-- WORK TO COMPLETE --
Keep only the lines of the material below that contain the word "followed". Copy those lines.

-- RECORDS --
All groups share one centre, and each spreads out both ways along 10 directions, with some noise.
Known rows, each followed by its group:
[-18   4 -24  22 -29 -37  23   8 -13 -43 -32 -12  -7  -2   2 -13  -1  49
  36  -6 -54]	Meban
[-37  58 -16   9  -2  42  -4  21  26  59  37 -12 -62  42  38  42 -28  -3
   7 -55  35]	Meban
[-44 -12   4  13  11  28  55  55  12  56   4 -36  44 -53 -41  23 -22  11
 -39  -4  17]	Meban
[-10   5 -26 -23  26  18   6  69  -3  27  47   9  -4   8 -11  29 -32  -8
  -7   6 -49]	Nife
[ -3  86 -29  50 -29  48 -26  33  29  63  33  29 -37  -8  -8  33 -34   5
  -4  35 -44]	tafip
[-47  -1 -33 -11  30  13  65  64 -34  58   7   0  13 -11 -38  47  -8  11
 -22 -12  12]	Nife
[-38  27   0  38 -37  27 -20  14   5  16   2  20  -5 -18  -7  25 -34  28
  -7   5 -18]	Nife
[  7  49 -29  -8  18  20  32  12  -6  56  -7   7 -16 -34 -28  40  23 -10
 -33  21  25]	Meban
[-21  14 -11  12  11  -3  21  35 -17 -12  10  -7 -34  22 -16   0   0  15
   9   2 -23]	tafip
[-38 -13 -31  41  16   6 -24  31  25 -17   7  -3  23 -26 -90 -16 -18 -41
 -11  -6   8]	Nife
[-26  28 -57  -6  17  -9  -6 -10 -29  -4   3  25 -18  28  -5  30   4 -36
  19 -50  14]	Lem
[ 18 -32  -6  -8 -27  56  38  19 -43  31 -17  50  13   4 -20 -16   8  29
  -9 -17  21]	tafip
[-25  26   5   7 -12  27 -36   0  38  63  14  30  16  -8  18  29 -24   3
 -11  26  49]	tafip
[-36  38   0  18 -17  33 -20  -5   0 -16 -63  31 -68 -28 -21  16  -5  64
  -8  13  37]	Lem
[-48  40  26  55  -1  14 -22 -20  36  36   7 -33  27 -38 -31  32 -28  -3
 -11  16   9]	zilok
[-27 -33  10 -13   3  18 -39  20 -20  10  36   9  43  25   9  34 -54 -13
  -8 -22 -35]	zilok
[-30  -7   0  12  23  -5  41  44 -18   0  17  -5  -2 -14 -37  -1   6  -2
  -8  18  -2]	Meban
[-26 -29 -11  39  -4   5 -10  19   8 -42  -5  -4  -8   8 -60 -41  -7 -15
  -2  -8   6]	Meban
[-37 -15  31  33 -32  11  -7  38  25   7   1  -4  28 -29  -7 -18 -38  76
  15  48 -33]	Lem
[-18  33  -8  29  10  14  27 -33  15  33 -41 -70   7 -14 -45  15   6   8
 -11 -31  30]	Meban
[  3   2  -5 -16  18  34  43  49   2  10   2 -32 -33  11 -30  -2  -8  35
  -6 -16 -22]	Nife
[-41 -18 -13 -16  37   0  45  60 -33  -4  10 -10 -42  52 -23  -5   4  15
   3 -23  11]	tafip
[-26  34  26  18  25  12 -41 -15  15  -7 -20  -7 -42  -1 -38   7  -2  27
  -9  44  19]	Lem
[ -8  39 -58  33 -34  11  28  20 -41  34 -19  10   9 -30 -35  44  -5   8
 -36   1 -47]	tafip
[-31  48  -3  21  21   4  -1 -19  19  52  19 -56  -4  22   1  36 -15 -25
  -2 -19  15]	Meban
[-33  35  -5  17  -8  27  12  31  12  54 -23 -15   0 -16 -18  31 -25  66
 -13  22  -8]	Lem
[-12  68  12  26  24  14 -31 -25  41  36  -1 -19 -28 -17 -34  25   1   0
 -21  54  26]	tafip
[-17   6  30   6  19  -2 -20 -29  26   1 -11 -17   8 -18 -16  -2   2   4
  -1  20  37]	tafip
[-32 -18 -27  30 -21  -1 -22  39  -3   8  11  10  28  20 -20   1 -28  12
 -22  13 -31]	zilok
[  3   2 -37 -15  -2  14  -1  18 -18  25   7  46  14  16  -8  12  -4  -4
   0  10  -2]	zilok
[-10   3  -7   6 -12  18   2  34 -25 -32   2  21 -45 -28 -12  16   1 -19
 -39 -20 -16]	zilok
[-21  11   0  23 -25  12 -31  23   7   4  12  19   1 -14  -9  10 -35  21
  -2  20 -44]	Nife
[ -8  36 -42 -15 -26  10 -19  15  13 -37 -45  -3 -55 -36  16  37 -18  42
 -15 -38 -38]	Lem
[-12  -7 -19 -22  29 -28   4   2  11   9  19  -9  10  35  18  -2  10 -27
  16 -16  33]	Nife
[-34  23 -50  32 -37  11  -3  21 -10  -8 -30  50   6 -67 -33  24 -16   9
  -6  -8  -3]	Meban
[-49  28 -24  18 -16  14  -3  36   2  42  31  12   7 -23  22  53 -44  -2
  -6 -16 -11]	Meban
[-20   1 -25  15  10 -13  46  40   7  40   1 -37  44 -36 -49  12  -4   5
 -33  27 -21]	Meban
[  6 -38  -1 -26  10  23  -4 -12 -35 -14  -5  -6  37   0 -19  13 -16 -20
  -2 -55 -17]	zilok
[-33  32  17  33 -20  20 -40  -9  60  21  17  -3  33 -58  -4  18 -45  -9
  23   1   8]	zilok
[-24  -3  26  -4  11  21   9  46  -9  24  26 -28 -16  41  -2  11 -32  50
   4  10 -49]	Nife
[-20 -18 -17  13  15 -15  36   6 -25  18   7  -6  -4  52 -15 -15  29 -26
 -17 -14  48]	Lem
[-12 -27 -17  38 -22 -16   4  12   7 -79 -29  -6 -21 -20 -57 -50  17  -8
  -6 -11  -5]	zilok
[-45  27 -52  45 -17   1   7  37  34  22   8 -39 -14  15 -26   6 -24 -16
  -1 -38   5]	Meban
[  3  43 -58  -2 -13 -41  29 -14  -2   5 -25   8 -19   5  30  13  29   5
  27 -10  -4]	zilok
[-37  24  59  12   6  41  -1  22  -8  12  30  -5 -17 -62  -2  50 -38   7
 -27   1 -26]	zilok
[-29  19 -45  -2 -24 -30   5  27 -24  -9 -25  33 -46  27  46  30  13  45
 -13   4  -5]	Lem
[ 17  -7   5 -36  36  -3  50  36 -27   5   4 -20 -21  29 -12  -3  12  38
  12  13 -37]	Nife
[-19  19 -16  23  17 -14  36  12 -11  -6 -24 -13 -57  31 -39 -16  38  17
 -14  25  31]	zilok
[ -1 -22 -23 -13   5   2   2  46  51  15  10 -39  16  20  -1 -20 -25  13
  14 -22   1]	Nife
[-17  10   0  -1  23 -22  18   0 -35 -15  30  30  22  -2 -16  -1 -13 -13
  75   4 -55]	Lem
[-39  -3 -18  23 -49  45  17  38 -27  60  21  64  54 -44   5  34 -47  10
  -2 -18  -5]	Lem
[-20   9   3   7   5  32  32  45  -8  14  12 -41 -44  19 -19  13 -16  23
 -18 -35 -16]	Nife
[-28   0  -1  13 -21 -19  -5  18 -17  -7   1  21   9  -4   8   8 -15  33
   7  29 -36]	Lem
[-43  -8   2  27   9  10  13   4  31  -9   1 -33 -14   7 -26 -17  -8 -22
  11 -55  58]	tafip
[ -9  16  13   9  14   8  28  20   2  18  -1 -18  -6 -15 -28   0 -16  34
  27  22 -28]	Lem
[-72  -8 -17 -11  31   4  21  42  20  31   8 -35 -12  18   7  38 -13  -3
 -18 -51  77]	tafip
[ -8  -1   4 -13  12  48 -19  10  -6   6  16   8  -8 -12  -5  31 -20 -33
 -20 -51  20]	zilok
[  4  24  -2  36 -16  24  -3   4  -1  20   6  27 -10  16 -31 -19   0  14
  19  33  -3]	tafip
[ 17   1  18  10 -28  30 -26 -17  12  14 -35  39  28 -41 -26 -12 -19  55
  10  51 -15]	Nife
[-27  22   4  49 -22  16 -48   5  50  31  -8 -17  25  -7 -30   3 -39  28
 -11  39 -12]	tafip

New rows, each followed by its group:
[-46 -17 -13  42   1   0  62  40  -3 -27 -26 -37  -9 -26 -74 -25   5  19
   2 -34  16]	Meban
[ -8   2 -55  33 -16  -8  -1  26   9 -26 -21   9  -3 -10 -46 -20   8   2
  -8  11 -15]	Meban
[-38   4   4   2  29   0 -27  -1  11  31 -17 -31  23  -9 -26  42 -20   6
 -49  23  24]	tafip
[ -4  26 -18   3 -33  38  -2 -12   7  47 -38  -3  21 -43  13  48 -29  40
 -23 -27   2]	Meban
[-25 -13 -40 -18  23 -40  31  21 -14  16   7  17  37   3   3  15   7  -7
  14   6   8]	Nife
[-20  40 -33   6  18  11  -6 -32 -26 -13 -43   9 -51   4 -36  29  18   4
  -4 -22  23]	Lem
[-48  12 -55  36 -26  -1 -20  21  38  17  -2  36  41 -52 -16  17 -26 -29
  -6  -3  35]	Nife
[-49  23  21  54 -17   9 -44  -3  -3  -5  11  27 -12  -2 -18  11 -24   6
   1  28  -4]	Nife
[  9  39 -29 -26  -1   3  18  27 -32  10  -1  11  -7 -45  16  58 -20  28
   1   0 -92]	Lem
[-31  47   4  20 -22   2  13   0  19  13  -2 -29 -19 -63  22  43 -23  15
  -1 -25 -10]	zilok
[ -7  -8 -12   1  -2  13  48  17 -19 -19 -22 -20 -14 -26 -21  -5   8   7
  -1 -51   4]	tafip
[-27  32   5  27  19 -17  -5 -22   9  34  -9   4  -1  16 -28   0  12  17
   6  58  42]	tafip
[  9  36  -9  -1 -14  49 -24  10  -8  73   0  41   6 -22   3  47 -16  22
 -37  48  -6]	tafip
[-31   6   5  40  10  -2 -22 -35  -4   5  -2 -44  21  12 -42  20 -11 -33
 -26 -18   5]	zilok
[-28  42 -10  57  -7  -6 -34 -34  36  34  -1  -5  14  -7 -27   8  -6 -15
  -1  40  22]	tafip
[-34  -1 -19  29 -26  27  29  22  -4  32 -33 -11  12 -18 -25   8 -14  46
 -13 -16  20]	Lem
[-42  32 -27  17  42  -6 -10  -9   1  36  14 -21   8  54 -41  21 -11 -15
  27   1   8]	Lem
[-22  44 -20   5   4   0   0  12  -2  28  36  32 -22  -1  27  34  -8 -27
  12  -4  16]	tafip
[-14  41 -16 -13   9  -4   7  28   3   8   4   0 -15 -13   6  28 -26  37
  32  12 -59]	Lem
[-39 -20 -13  27 -16  17  30  26  12  20 -17  -9   4  19 -17 -20   0  13
  -9 -33  70]	Lem
[-13   7  13  18 -38  -6 -28 -47 -19   8  -7  22  20  -1  44  27 -17   6
  -8  -1   7]	Nife
[-59  10 -57  19   0 -18   1  27  23  37   7 -22   8  69  -6   6 -25  11
  36 -31  20]	Lem
[-23  16 -33   0 -18  44 -15  48  13  33  20  12 -24   0  20  45 -34  -9
 -41 -40  16]	zilok
[  9  17  10  -2  28  41  36 -11  -1   9 -34 -21 -24 -24 -60  -9  30  -1
  -9 -24  63]	zilok
[-15  19 -47  -1  -2  -4 -38  -3   7 -19 -37 -23 -58  32   3  32  11   1
 -59 -24  33]	Lem
[-39  -4  11  -4  19 -29  40  38 -33   4  18 -19 -18  45  11  13  -6  47
  15   9 -32]	Nife
[-27  21 -12  32 -16  14 -39  37  19  23  17   0   3  14 -21  16 -44  27
 -11  46 -53]	tafip
[-41  -7 -32  43 -23  37  13  53   6  43   5   2   7  38 -37  -8 -31  26
  -4 -15  14]	tafip
[ -8  14  -9 -10   4 -11  33  18 -32  -7  17  29   7 -16   0   4   0   4
  44  -2 -44]	Lem
[-61 -29  -3  18   7 -12 -18  30  31  11 -11 -37  29  25 -29  -8 -35  42
  -9  17  10]	tafip
[-37 -47  28 -34  35  -5 -20  20 -20 -11  30  29   1  47  14  -6 -12 -11
  10   5  34]	tafip
[  0 -20  31 -31  -2  23 -11  -1 -51 -24  -3  65  -5 -29  13  19  -6  16
  -1  12 -10]	Meban
[  2  11 -38 -19   5 -21  14   3 -47 -21  -3  46 -49  22  36  18  35 -31
 -11 -25  21]	Lem
[-42  -9 -43  35  -5  19 -15  62  39   3  16  -1  29 -37 -57  -4 -45 -18
  -9  -7 -12]	Nife
[-39  73 -16  16  18 -31   9   9  24   4  27 -14 -59  -7  13  26   7 -13
  26  10  -2]	tafip
[ 18  26  10 -12  24  -6 -19   4 -12  -4   1 -22 -34  -7  -7  32  15   0
 -58  40 -32]	Lem
[ -6 -13 -10  26 -45  40  -6   6  14  45 -22  21  43 -15 -19 -10 -25  34
 -12   4  18]	tafip
[-18   7  -4   8  14  15 -22  18  43  17  12 -32 -26  22  -9  -2 -13  -4
 -14  -2  30]	Lem
[-39  25  36   1  13  36  -5 -17   5  51  29 -37  -3  12  17  53 -34  -5
  -3 -54  30]	Meban
[-28  19   0   3  13   8  -8  -3  20  46  10 -17   4  31   2  24 -14  12
  12 -12  26]	zilok
[-43  30 -11  41 -13   8 -33   4  46  58 -13 -22  32  -6 -24  23 -29  40
 -29  50  20]	tafip
[-50   8  19  -3  13  19  77  46 -43 -13  -2   9 -60 -21   2  11   3  42
  26 -42  18]	Meban
[-12   6 -18  34  -2   6   3 -39  35  32 -35 -40  49 -16 -43  -4  -7   0
  20 -20  35]	zilok
[-43 -27  18 -47  25 -18   7  35   5  30   1  18   6  22  45  17  -9  58
   7  32  42]	tafip
[ -8   3   0 -36  26 -15  61   4 -61  23   5 -15 -20  34  26  36  18   7
  -9 -28   4]	Nife
[-35 -11  22   0  21  34  61  67  18  39  14 -34 -14  -7 -26  -3 -10  36
  -7  -4  42]	Meban
[ -5  31  28 -13  22   2  22   5  19  11  -4   3 -47 -10  13  -9  17  26
  34  22  39]	tafip
[-21  28  -4   4  13   4   0  33  11  53  29 -11  11   3  -8  32 -31  25
   6  33 -36]	Lem
[-10  52 -19  -1   4  14  34  -1 -50  12  -9  56 -48 -40  -1  43  30 -18
 -20  -1  25]	Nife
[-52  -7 -45  12  10  47  15  86 -22  41  24  -3 -24  59 -49  26 -30   3
 -41 -33   0]	tafip
[-47  16  28   9   3  15  31  71 -14   7  24  -1 -73  17   9  18  -9  54
 -23  25 -15]	zilok
[ -1   1   7  -1  -6  25  52  21 -29  17   0  32 -18 -22  -1  10  13  11
 -16   2  27]	Lem
[-38  -1  27  29 -27  14 -47  31  29  21  28  33  14  -5  19   3 -39  17
 -15  45   7]	Lem
[ 14  29  35   2  23  29  13 -21 -49 -25 -22  47 -42 -57 -39  13  30  -2
  -6  21  12]	Lem
[-47  -7 -40  19  -5  21   2  67 -13  37  27   7   5  44 -23  23 -35   3
 -22 -18 -17]	tafip
[-12  53 -25   4 -14 -22  43   5 -33  37  -7  12  -3 -31  26  54   0  32
   3  20 -37]	zilok
[-18 -39  35 -19  38  58 -31  29  14   5  27  15 -11  43 -37 -22 -23 -10
   0 -11  49]	zilok
[  8 -10  -3 -15  11 -19  34 -40 -28 -32 -30 -40  10 -22 -12   9   8  -3
  17 -61 -13]	zilok
[ 27  -6   9  12 -26   5  19 -24 -24 -20 -21  36  18 -32  -4 -28  17   3
  31  -6  -3]	tafip
[-38 -11  17 -58  20   1   2  36  15  39  18  29  -1   2  67  34 -17  34
   6  14  54]	tafip
[-31  19 -45   9  -8   6   7  21   3  24   2  -8  20  -1 -13  32 -32  16
  25 -31 -40]	Lem
[-31  18 -33 -12   7  21  61  59 -21  42   1  10 -40  12   8  28   1  30
  -5 -28  21]	tafip
[-43 -40 -25   1  -7  34  -3  49  -4  29   4  -7  35  15 -20  23 -40   6
 -42 -51  15]	tafip
[-45 -15  69  20  26  45 -49  12  13  14  43  -5  23 -16 -39  18 -53 -11
 -10  19   4]	zilok
[-12   8  22   7 -16  14 -11  11 -11 -12 -15  37 -47 -19  16  12  11  26
 -45  40  24]	Lem
[-39  41 -22  55 -25   9   3   8  28 -16 -29  26 -39 -55 -27  -4   9   1
   7  -5  50]	Nife
[ 20   3  -8 -24  -2  41  49  38  -4  23 -19 -31 -21  -5  -3   9  -3  42
 -12 -32 -10]	Nife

-- SOLUTION --
Known rows, each followed by its group:
New rows, each followed by its group:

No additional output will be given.